▶ _Problem statement_
Word for word, print all of the lines below.

Data items
One turn moves each row of this set onto another row. After a few examples, where does it send each row asked below?
Q_689: [  1  17  -9  -4  13  13 -41   6 -32  26  19  16  14 -36   6  17  22   2
 -14  -4   3 -19  30  29 -19   0 -28  11]
Q_835: [ 40   0 -35 -20   2 -14   3  42 -16 -27 -11   5  22 -22   6  -6   2  49
  38   6  19   8  11 -11 -23  10  -6   7]
Q_245: [-25  23  -7   9  15  21 -43   0 -17  15  43   0  12 -10  -4  16 -11   1
 -22   2 -21 -21  23  40   0  -9  -2 -14]
Q_159: [-19  19   1  -2  12  34 -28 -17 -16  25  14 -11   3 -21 -10  30  18   2
 -26 -18 -17   8  38  17 -21  -1  -9  -8]
Q_241: [-22 -20  26 -16 -15 -30  20  13  20  13 -27   5 -44  30   4   9  17  10
  20  22   2 -26   3  -7   4 -14  10   8]
Q_477: [ 14 -39  20  19 -20  14  -6  -2  -1  11  -5 -41 -16   0   3 -25 -29 -25
 -27  10   2  -2   2 -27 -10  15  11   0]
Q_692: [ 25 -35   8  16 -18  14  -7   4  -1   3  -6 -47 -10  -3   5 -29 -35 -14
 -21   7   6   7   3 -32 -15  20  15  -1]
Q_586: [-16  40   9  17   6  11 -34 -12 -22  -3  15   6   0 -10 -15   3 -18  -8
 -38   8  -1   8  41  28   7  -6 -12 -24]
Q_533: [-21 -31  -1 -24 -16 -28  17  12  27  -6 -18   0 -30  18   1  22  13 -20
   6  41 -22 -29   0  11   6 -20  -5  12]
Q_98: [-36 -28  19 -17 -14 -21  29   4   8   3 -41  -3 -24  16  -1  16  29  -6
  11  10 -11  -5   4 -21  -1 -20   4 -16]
Q_261: [ 24  34 -15   3   1  -8   1  20  -7 -52  -9  -6  10   0 -16 -23 -42  36
  12  11  15  33  20  -8   4   4   9 -31]
Q_571: [  1  26 -24   4  21   9 -33 -18 -42   9  27  10   0 -22  -8  22  16 -16
 -25 -28   1  16  25   7   7   4 -19  -2]
Q_794: [-20 -18   0 -10  -4 -39  21  -6 -18  -6 -26  19 -31  19   2  13  30 -29
   0   4   2  -2  -3 -22  24 -16 -10  -9]
Q_446: [ 40   5 -46 -11  10 -21   9  14 -24 -42  -8  -1   2  -6  -6  -5  -2  29
  24 -17  15  37   1 -31   6  12   3 -10]
Q_852: [-11  26  10   9   9  23 -43  -5  -4  36  30  -4 -15 -10  -3  24  10  13
 -17  -9  -4 -16  34  30 -13   3  -2  17]
Q_746: [ 16  -4 -45   3  11   8   5  43  12 -39   5  -1  23 -11  12 -17 -16  43
  22 -14  23  10  17 -19  -9  28  -6   2]
Q_514: [-34  11 -14  18  20  29 -25   7  -4  14  25  10  11 -19  12   8   8  -9
 -30 -18   6 -21  34  19  -4  12 -32   9]
Q_421: [-46 -33   1   0  -6 -22  32  23  21  -9 -25  19 -14  17  23  -5  15  -8
   6  13  15 -30   4 -18  11  -3 -15  -2]
Q_315: [ 25   8 -35  -7   4  -4  -4  36   0 -42  15 -12  25   0  -3 -13 -32  54
  34   9  -7   7  -3   2  -5   6  22 -18]
Q_616: [ 26  15 -34   3   5  -6   6  19   4 -44  13  -9  -1 -11  -5  -2 -41  47
  10 -14   4  23  -9 -20   3  25  27  17]
Q_511: [ 43  15 -23 -13   3   3  -5  34  12 -22   3 -16   3   0  -5  -4 -17  65
  37  -5  12  16  15  -6 -17  19  21  10]
Q_198: [-21  25  -3  18  11  15 -31 -14 -11  12  38   6 -16 -21  -2  23 -19  -6
 -43 -16  -9  -6  10  22   9  13   6  22]
Q_342: [ 20 -31  10  21 -16  22 -16  -2  -1  10   2 -45 -10  -8   1 -25 -35 -21
 -29   6   2   5   8 -24 -14  22  10   2]
Q_836: [ 44  -4 -46 -28   0  -7   2  35  23 -41   1 -20   7  -5  -6   7 -21  39
  29  17  -8   9   8   5 -13  10   8  15]
Q_970: [ 27   1 -28 -19   5   7  10  20  -2 -29 -12 -24  17 -10 -13   4  -5  54
  30 -14  -1  36  17 -21 -23  10  15 -17]
Q_590: [-31   5  25   0 -14 -33  21   3  -1 -22 -33  15 -25  24  -9 -12 -12 -11
  -6  34   5  -2  12  -6  22 -22  -3 -33]
Q_576: [  3  13 -24 -11   9  20 -41  -1   5  11  32  -9   3 -21  -7  31   2  -3
 -23  11 -24 -14  32  43 -10   0 -16  22]
Q_312: [-35 -17  11  -1 -13 -34  28   2  13 -16 -16  13 -39  19   3   9 -11  -7
  -3  10  -5 -15 -24 -19  23  -3  17  12]
Q_698: [-41 -24  10  -9 -14 -27  15  18   9  -7 -13   8 -16  32   8   3   3  -6
  13  32 -16 -33 -11   3  17 -26  12 -20]
Q_866: [-19 -23  11 -16 -13 -37  17  20 -12   8 -34  26 -18   0  14   7  33  -7
  17  26   8 -31   1  -4  -5 -19 -17   3]

Q_571 turns into Q_446
Q_698 turns into Q_245
Q_342 turns into Q_692
And these:
Q_98 turns into Q_159
Q_261 turns into Q_590
Q_616 turns into Q_312
Q_866 turns into Q_689
Q_241 turns into Q_852
Q_576 turns into Q_836
Q_746 turns into Q_421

▶ _Written response_
One turn moves each row of this set onto another row. After a few examples, where does it send each row asked below?
Q_689: [  1  17  -9  -4  13  13 -41   6 -32  26  19  16  14 -36   6  17  22   2
 -14  -4   3 -19  30  29 -19   0 -28  11]
Q_835: [ 40   0 -35 -20   2 -14   3  42 -16 -27 -11   5  22 -22   6  -6   2  49
  38   6  19   8  11 -11 -23  10  -6   7]
Q_245: [-25  23  -7   9  15  21 -43   0 -17  15  43   0  12 -10  -4  16 -11   1
 -22   2 -21 -21  23  40   0  -9  -2 -14]
Q_159: [-19  19   1  -2  12  34 -28 -17 -16  25  14 -11   3 -21 -10  30  18   2
 -26 -18 -17   8  38  17 -21  -1  -9  -8]
Q_241: [-22 -20  26 -16 -15 -30  20  13  20  13 -27   5 -44  30   4   9  17  10
  20  22   2 -26   3  -7   4 -14  10   8]
Q_477: [ 14 -39  20  19 -20  14  -6  -2  -1  11  -5 -41 -16   0   3 -25 -29 -25
 -27  10   2  -2   2 -27 -10  15  11   0]
Q_692: [ 25 -35   8  16 -18  14  -7   4  -1   3  -6 -47 -10  -3   5 -29 -35 -14
 -21   7   6   7   3 -32 -15  20  15  -1]
Q_586: [-16  40   9  17   6  11 -34 -12 -22  -3  15   6   0 -10 -15   3 -18  -8
 -38   8  -1   8  41  28   7  -6 -12 -24]
Q_533: [-21 -31  -1 -24 -16 -28  17  12  27  -6 -18   0 -30  18   1  22  13 -20
   6  41 -22 -29   0  11   6 -20  -5  12]
Q_98: [-36 -28  19 -17 -14 -21  29   4   8   3 -41  -3 -24  16  -1  16  29  -6
  11  10 -11  -5   4 -21  -1 -20   4 -16]
Q_261: [ 24  34 -15   3   1  -8   1  20  -7 -52  -9  -6  10   0 -16 -23 -42  36
  12  11  15  33  20  -8   4   4   9 -31]
Q_571: [  1  26 -24   4  21   9 -33 -18 -42   9  27  10   0 -22  -8  22  16 -16
 -25 -28   1  16  25   7   7   4 -19  -2]
Q_794: [-20 -18   0 -10  -4 -39  21  -6 -18  -6 -26  19 -31  19   2  13  30 -29
   0   4   2  -2  -3 -22  24 -16 -10  -9]
Q_446: [ 40   5 -46 -11  10 -21   9  14 -24 -42  -8  -1   2  -6  -6  -5  -2  29
  24 -17  15  37   1 -31   6  12   3 -10]
Q_852: [-11  26  10   9   9  23 -43  -5  -4  36  30  -4 -15 -10  -3  24  10  13
 -17  -9  -4 -16  34  30 -13   3  -2  17]
Q_746: [ 16  -4 -45   3  11   8   5  43  12 -39   5  -1  23 -11  12 -17 -16  43
  22 -14  23  10  17 -19  -9  28  -6   2]
Q_514: [-34  11 -14  18  20  29 -25   7  -4  14  25  10  11 -19  12   8   8  -9
 -30 -18   6 -21  34  19  -4  12 -32   9]
Q_421: [-46 -33   1   0  -6 -22  32  23  21  -9 -25  19 -14  17  23  -5  15  -8
   6  13  15 -30   4 -18  11  -3 -15  -2]
Q_315: [ 25   8 -35  -7   4  -4  -4  36   0 -42  15 -12  25   0  -3 -13 -32  54
  34   9  -7   7  -3   2  -5   6  22 -18]
Q_616: [ 26  15 -34   3   5  -6   6  19   4 -44  13  -9  -1 -11  -5  -2 -41  47
  10 -14   4  23  -9 -20   3  25  27  17]
Q_511: [ 43  15 -23 -13   3   3  -5  34  12 -22   3 -16   3   0  -5  -4 -17  65
  37  -5  12  16  15  -6 -17  19  21  10]
Q_198: [-21  25  -3  18  11  15 -31 -14 -11  12  38   6 -16 -21  -2  23 -19  -6
 -43 -16  -9  -6  10  22   9  13   6  22]
Q_342: [ 20 -31  10  21 -16  22 -16  -2  -1  10   2 -45 -10  -8   1 -25 -35 -21
 -29   6   2   5   8 -24 -14  22  10   2]
Q_836: [ 44  -4 -46 -28   0  -7   2  35  23 -41   1 -20   7  -5  -6   7 -21  39
  29  17  -8   9   8   5 -13  10   8  15]
Q_970: [ 27   1 -28 -19   5   7  10  20  -2 -29 -12 -24  17 -10 -13   4  -5  54
  30 -14  -1  36  17 -21 -23  10  15 -17]
Q_590: [-31   5  25   0 -14 -33  21   3  -1 -22 -33  15 -25  24  -9 -12 -12 -11
  -6  34   5  -2  12  -6  22 -22  -3 -33]
Q_576: [  3  13 -24 -11   9  20 -41  -1   5  11  32  -9   3 -21  -7  31   2  -3
 -23  11 -24 -14  32  43 -10   0 -16  22]
Q_312: [-35 -17  11  -1 -13 -34  28   2  13 -16 -16  13 -39  19   3   9 -11  -7
  -3  10  -5 -15 -24 -19  23  -3  17  12]
Q_698: [-41 -24  10  -9 -14 -27  15  18   9  -7 -13   8 -16  32   8   3   3  -6
  13  32 -16 -33 -11   3  17 -26  12 -20]
Q_866: [-19 -23  11 -16 -13 -37  17  20 -12   8 -34  26 -18   0  14   7  33  -7
  17  26   8 -31   1  -4  -5 -19 -17   3]

Q_571 turns into Q_446
Q_698 turns into Q_245
Q_342 turns into Q_692
And these:
Q_98 turns into Q_159
Q_261 turns into Q_590
Q_616 turns into Q_312
Q_866 turns into Q_689
Q_241 turns into Q_852
Q_576 turns into Q_836
Q_746 turns into Q_421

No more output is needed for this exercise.